• REQUIRED ACTION
Below are the records; collect from them each line containing the string "follows".

BEGIN EXTRACTED INFORMATION

Each path below is one point turned by a fixed rotation once a step. After each direction that follows a path, write how fast that rotation turns it, in deg/step (0 if it stays still).
Each turn is a multiple of 5 degrees from 10 to 175, or 0.
Each row of a path follows its step; steps can be skipped.
Path 1:
step 0: [  9 -17  11   1  11  18  19  -3  -8  17  -5  -2   0   6  11  -5  -7  -2
  -4   1  -2  -9  -2  17   3  -1 -11  -7 -13  -4   6  -8   4]
step 1: [  2  -8   8 -16  12  -7   3 -18   2  -1   0  -3  15   7   4  -3  14  13
  -1  -9  20   3   5   6   6  -1  -7  -3 -12   5  19  -6   7]
step 2: [-14   0  -7  -9   4 -16 -14  -1  -6  -1  -1  -7  10  -8  -3   7  15 -11
 -10 -10  -8   9  21   1  -5 -12  -2   2 -15   6   5   6  11]
step 3: [ -6  -4  -1   6 -12   1  -6  10  -3   2   8  -3  -6  18  15  -4   7 -21
 -13 -15  -9   0  -2   7 -10  -3   7  -3 -16  -5 -14   8   3]
step 4: [  6 -14   2   7 -10   8   9  -7  18   4  15  10   9  16  17   5 -11 -11
  -4   6   8   8   0   4  12   0   5  -3 -14  -2   2   4 -10]
step 5: [ -1 -20   6  -2   0 -15  -5 -12  10   5  -3   2   2 -11  -7  -8 -13  -5
   0  12   0   5  -3   3  22 -12  -7  -1 -17   6   7 -15   2]
step 6: [-11 -13   4  -4  10  -4 -11   2   2  -9  -4  -3   2  -3 -25  -2  12  -6
 -10 -11   0 -18 -11   8  15  -2  -5   0 -10  -5   0   7  14]
step 7: [ -4   1  -2  -4  14  26  -4  14   7  -7   6   1   5  10   1  12   2 -11
  -4 -10  -4 -12  12  21  -3  -4  -1  10  -7   7   2   1   9]
step 8: [  6 -14  12   9   9   7   3  -9 -13   8   9  -7  -5  12  18  -1  -4   4
   9   0  -2  10  15  18  -3   2   2   7 -14  13   0  -3   8]
step 9: [  9 -10   5  -1  -5 -16   7 -26  -1   0  11  -3   2   5  -7  -1   2   1
  -4 -13  15  19   2  -2  -4  -7 -12   5 -13  -2   2   7  11]
step 10: [-15  -2 -11  -8 -12  -3   5  -7   1  -2   9   5   7 -13  -2   4  10 -16
 -15   3  -6  -3   2  -1  -5 -22 -13  -6 -13 -10   1   3  14]
Directions:
[-1  0 -2  4 -2 -1 -5  4  5  3 -1  1 -2  5  0  4  2  4  1 -2 -7  1  2  1
 -3  5  3  4 -1  1  2  1  3]
80
[ 4  4  1  6  2  2  3  8  1  1  5 -4  3 -3  2 -3  0  2  0  2  2  7 -3  2
  2  3 -1 -1 -4 -1  0 -1  1]
90
[ 1  0 -1 -6 -1 -4 -3  0  3 -5  4 -6 -3 -4 -3  3  1  1  2  1 -4  0 -1  2
 -1  2 -3 -8 -1 -1  2  3  2]
90
[ 0  4 -1 -5 -1  0  4 -4 -2  8  0 -2  1 -2  5 -1  5  3 -1 -3  2  2  5 -1
 -6  0 -2  0 -1 -3 -1  2  5]
45
[ 5  3 -1  7  2 -1 -3 -1  0  1 -1  1  0 -3 -7 -2  3 -7 -3 -5 -3  0  1 -2
 -2 -2 -1 -2  1 -5 -2  0  3]
100
Path 2:
step 0: [ -3  -7   0   3 -19   0  -7  12  13   0  -6  -1 -14   7 -12   1  -1   6
  12 -16   1   0  -8   6  -6  13  12   4   5   1  -4  -1  12]
step 1: [ -2  -9  -2 -22 -14  -6  12   1  -9  -6   6  13  -3   2   3   5 -12  12
  -2  -4  -6  -5   4  10  -2  -8 -11  -1 -10  -3   6   2 -14]
step 2: [ -9  -9 -11  19  -7   5  11   0  -5   2   5   2   5  -1   0  -3   7  -7
  -2   2  13  -2 -11  -3  -2 -12  -8   7   4  22 -13   2  -5]
step 3: [  5   0  12  -2   7  -4  -1  -3   0  -6  -6   5 -18  13   7  22   3  -5
  18  17   1  -2  -8  -5   7  -7   5  -2  -2  -1  -5   6   7]
step 4: [  9   3 -23  -5  -1   8  -8  -9  -2   3   7  -7   7   6  -3   1  -1  -7
  10  11 -12  -8  27  -1  -4   1  -6   2   1   1   0   3  -3]
step 5: [  4 -11   9   8   7   5  -3   7 -11  -9 -10 -16   9   2 -16   4   4  -1
   4 -21   0  -4   1  -3  -6   2   1 -15  -4   5  -9  -9   8]
step 6: [ -5   6   0 -19   9  -1   2   0  -1  -2   6  15 -14   3 -16   2   3  19
   2  -8  -9   1  -2   3   8   6  -2   3  21   2  -2  -5   0]
step 7: [ -2  -9  -4  -2 -20  -1   6   3   6  -2   0   2   1  -3   4 -16   2   1
   8  -2   3   7  11  -8   3 -21   8   4  -1   7   4 -21 -12]
step 8: [  6  -2   9   5  -6  -8   3  11   0   2  -7  16  16  -4  -1   6  -4  -4
   7  10   0   7 -10  16   4  -9  -2 -11   6   2 -18  12   5]
step 9: [ -3 -12  -8   1   8   4   5 -16   4  11   9   1  -5   5 -10   7   0  -4
   7  14  -1 -13  -3  11   3   2  21   1  -1   2  12   7 -12]
step 10: [ 10   3   6   5   6  -4   1  11  -7   6   1 -20 -11 -10   5   5 -14 -13
   8  -2  -3  -9  13   4  -4   0  -9   3  -5   9 -10 -13  -8]
Directions:
[-1  2  0 -2  3  7 -2  4  0 -2  3  5 -2  0  3  5  2  5 -1  0  0 -1  2  2
 -1 -2  2 -4  2 -6  0  5 -4]
140
[-1  0 -2 -2  9  2 -2  1  0  0 -2 -2  1 -1 -1 -3  2  3  6 -2  3 -1  6 -2
  1  4 -4 -1  0 -3  2 -3  7]
55
[ 1 -1  4 -2 -5  3 -1  5 -6  0  0 -2 -4 -4 -7 -3  3  3 -2  1  2 -2 -2 -2
  2  0 -6  3  0 -2  4  0 -2]
70
Path 3:
step 0: [  3  14 -10  13   4  -6   0  -4 -17   2  -6 -13  -2 -14   9  -1  -5  -7
   7  -2 -12 -11   1  10  -3   9 -11   3  10   8 -11   5  -7]
step 1: [ -6   7  13  -2  -5  -8  10 -16  -8   2  -3  -4  -1 -10 -10  -6 -22  -1
   2  -9 -12  -7   9  12  -2   8   5 -10  10   6   5  -4   9]
step 2: [  4  10  -3   4   1  11   1  -9 -13  11  -4  -8 -18  10   1  -3  -2  -2
   1  -4  10   1  10  13   1   2   2   1  15  19  12   7  11]
step 3: [ 12  -4 -20   1  16  -3  -6 -21 -11   3  -5  -3 -11   1  -5 -17  -8   0
   9  -5 -10  -8   4   7  -8   0  -6  -6  -3   2   1   1   3]
step 4: [  4   9 -11  -1 -13  15   6 -10  -7  14   3  -6 -11 -15   1  -3  -9   5
   0 -19 -10  -3   2  12   1  -5  -1  -9   8  -8   0 -11  -2]
step 5: [  0   9  -8   5  -7   4   9 -16 -13   5 -10 -12  -6  -3  -5   5 -10  -1
  15  12   7 -13  12  14  -3  -3   7  16   2  -3   0  -3  -1]
step 6: [ -4   4  -2  -3  -2  -6   3 -14  -8  16 -19   0  -8  -1   9  -7 -19   4
  11  -7   4   2   3   9   1   6  -7  -9  -4  -4  -6  19   5]
step 7: [ -1   0 -20   3  -2   6  -1 -13  12   7  -3 -11  -6 -11   0   6 -18  16
  -1   0   1   4   4  10  -4   4  -4  -7   7  10  15  -1  10]
step 8: [  5   5 -10  -3  11   6  21 -22  -5  15  -4   3  -4   2  -4   1  -2   9
   2  -8   7 -10 -10   5  -8  -9  -8  13   0   2   9   1   1]
step 9: [  2   8  -5  11   1  -2  -3 -16   1  16   0  -1   0 -15   6  -5   6  14
   7   2  -5   0   4  25   1 -11  -9   0   1  -6  -8  12  -6]
step 10: [ -6   2  -4  -1 -11  -5   3 -19 -11   0  -4   4   5 -14   2  -1 -21  21
  -6   0   7   5  11   3 -13  -7   1   7   9   1  -6  -5   1]
Directions:
[-3  5  5  1  3  1  3  2  4 -3 -5 -4  0  3 -2  0 -7  0  1  4  3  1 -2 -2
  1  2 -2 -5  1  4 -1  2  3]
70
[ 0 -3 -3  3  2 -4 -3 -3  4 -6  1 -3  2 -1 -5  0 -1  1  3  9 -3 -3  4  2
 -2  1  2  2 -2  1  2 -3  0]
160
[-3  0  6  1  1 -2  3  0  1  3 -1 -3 -1 -3 -5  0  4 -1  2 -1  0 -4  0  1
  6 -7  6  3  1 -1  2  3  4]
100
[ 1  4 -5 -1 -6  1 -3  1  3 -2  3  1  2 -3 -4  0  0 -4  1 -1  9  0 -1 -1
 -4 -3  2  1  6  3 -1  2  2]
135
[ 2  3  0  0  3  0  5  1  0 -2 -2 -2 -2  8 -3  1  7  0  4 -2  4  1  2  4
 -4  4  0  6 -2  0 -2  3 -3]
120
Path 4:
step 0: [ -9   0 -11 -18  -1 -11 -11  -2   1  12  -4   1  -1   3   4   4   2   9
 -14  -8   8  15   4   2  -6   7  -9 -12   3   5   6   5  11]
step 1: [ -3 -19   1  -5  -1   3  -8   0 -16  -2   6   5  -7  11  -3   3  13  -4
  -5  -2  -6   5  14  -7   2  -2  13  14   1   8   2 -13  -2]
step 2: [  3   8   9   2 -18   5  -2  11  -6  -5   0  -1  -5  -6  -9 -10  -2   0
   5   8  10   0  -8   6  -4  24  12  -1  -2   8  -4  -9   2]
step 3: [ 14  12 -14   1   0   3  14  10   7   2  17   4   4  12   6   7   9   4
  11  -2  -1  11  -7  -1   2   0   4 -11   4   7  -3   5  -8]
step 4: [  9  -5  -1   8  -4  -7  -4  -6  -8 -14  15  -7   4  -2   7   3   2 -10
   8  -3 -10 -12 -13  -3  10  -9  -6   3  -3  -3   9   5  18]
step 5: [  8  12  13   7   8   6   6  -5  10   3 -18   0  -1  -5   7  -2   1  -9
  -4  -1 -13  -2  -2   7  14  14  -8  11   2 -12   2  -1  -3]
step 6: [ -5   0  -2  -4   5   6  -6  -1  15   4  -7   8   8 -13 -10  17 -16   3
   7  -1  -7   1   2  -8  -9  -7  -2  -9  17  -2  10   3  -3]
step 7: [-31   0   5  -4   5  -2   0   8  -3  -5   3   7  -6   8  -1   0   4   1
  -9 -10   5  -4  -2  -5  -8  -8 -14  12  -1  -5   1   7   4]
step 8: [ -5   0   3   3   1  -1 -15  -2   5   8  -4  -6 -21  -1   6   0  -3   2
 -15   5  -7   1   8  17  -9  -2   8   1  -8  16 -10  -7   1]
step 9: [ -4 -10  -6  -2  -5   2  10   6   5  -6   3  -9  -1   4  -5  -4 -11   4
  -5  14  18  13  -1  -3  11  -5  16   2   6   7   6 -10 -13]
step 10: [  2  11  -6  -4   3 -26  -4   5 -11  -8   5   3   7   0  14  -4   6  -1
   2  -6  17  -1  -6  -2  -2   7  12 -10   2  -3  -6  -2   4]
Directions:
[ 1 -1  5  1  9  3  1 -1  0  5  1  3 -1 -4  1 -4  1 -1  1  0  4 -1 -5  2
 -2  3 -1  0 -2  4 -2 -4  4]
125
[ 1 -5 -2  2  0  5  1 -2  6  4  0 -2  4  3  1 -1 -1  8 -1 -4 -2  1  1  2
  2  1  2 -3  6  5 -1  2  3]
130
Path 5:
step 0: [-10 -10 -10  13 -14   2  11  15   4  -3   3  -9  -8  -1 -17  -2  -8 -13
   5  -7  -3 -11  -7  -6 -10 -18   4   4  10  -8   2  -6  11]
step 1: [-10  -6   7  -4  -5   4  -4  -8   4   6  -5 -18 -11  -6   8  19   3  -8
  -2 -14  12   6  -5   2   5 -14   8   0  16 -10  -3 -18   0]
step 2: [-19  -4   8  -5  -9   8   0  11  -4   7   3   2  -8   5   5 -10 -10   3
  18 -14  11  12  -9  13   0 -17  -1  10  -8 -13  -3   5  -3]
step 3: [ -9   6   0  -5  -9  10   2   2   9  -3 -12  -1  -8  -8  -1   2  -2 -15
   7   7   4  -4  15   8   5  -7  29  17  -8  -9   4   1  -9]
step 4: [ -3  -5 -17 -19 -12 -13  -6   1   6  -1  12  -8  11  -4  11   1  -6 -20
  13   3   7  -4  -5   7   0  -7   3  -2 -13 -12   6  -8  -2]
step 5: [  4 -17  10 -15  -8  -5  -3   7  -9  -1  -4 -13  -5   2  -2  -5   7 -10
  10   2  -3  14  -7  -7  -3   4  10  16  -3  -1  26  -7  -2]
step 6: [  2 -17  -5  -6   5  -8  -4  13   5  -1  -7   3  -8 -10  13   0 -10  -1
  -2   6  -1  -2   6 -10 -18 -15  -9  19   0 -14   4  -8 -12]
step 7: [ -1  -9   5  -5   1  -1 -13 -27  -2  -2  -2  -9  -8  -9  12 -11 -14   4
   7   5   3  -2   6  -7   7 -21   2   9  -4   7  13  -2   4]
step 8: [-10  -2  20   1  10  -1  -7   0  -8   5  -6  -7   0  -1  15 -17 -16 -22
  -3   1 -11  -3   4   5 -10   2  -4   0 -19  -8   2  -2   4]
step 9: [-10  10   0 -18   1   3   2   3 -14 -12   5  -2 -10 -16  17  -4   1   1
   7  -3 -17 -19   7  -9 -11   2  11   3  -3   8   7  -6   4]
step 10: [  3  -6  -6   5  -1  -3   2   3 -20   2   4 -11   6  -1  -4 -13 -12 -12
  10  -2 -16 -18   3 -10   3 -12  -1 -10  12  -8   5 -13 -10]
Directions:
[-3 -1  3 -2  2 -1 -1 -6  1  1  0 -5  3  4  0 -4  2  0  2  1  0  8 -1  1
 -2  1 -1 -8  0 -2  0 -4 -1]
115
[ 1  0  3  1  3  0 -4 -1 -1  2  1  4  4  0 -1 -4  3  6  0 -2  2  1  6  1
  3 -6 -1  5  3 -5 -2 -2 -3]
80
[ 0 -4  6 -4  2  0  2  1 -5  2 -2  0  4  0  1  2  2  2  0 -6 -1  1 -6  3
 -2  5  1  6 -3  1 -3  1  2]
110
[ 5  2 -4 -5  0 -5  2  1  0 -1 -1 -1  1  5 -2  3 -2  2  0  3  3  5 -1 -2
  4  2  3  3 -5 -5  0  3 -5]
40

END EXTRACTED INFORMATION

• RESULT
Each path below is one point turned by a fixed rotation once a step. After each direction that follows a path, write how fast that rotation turns it, in deg/step (0 if it stays still).
Each row of a path follows its step; steps can be skipped.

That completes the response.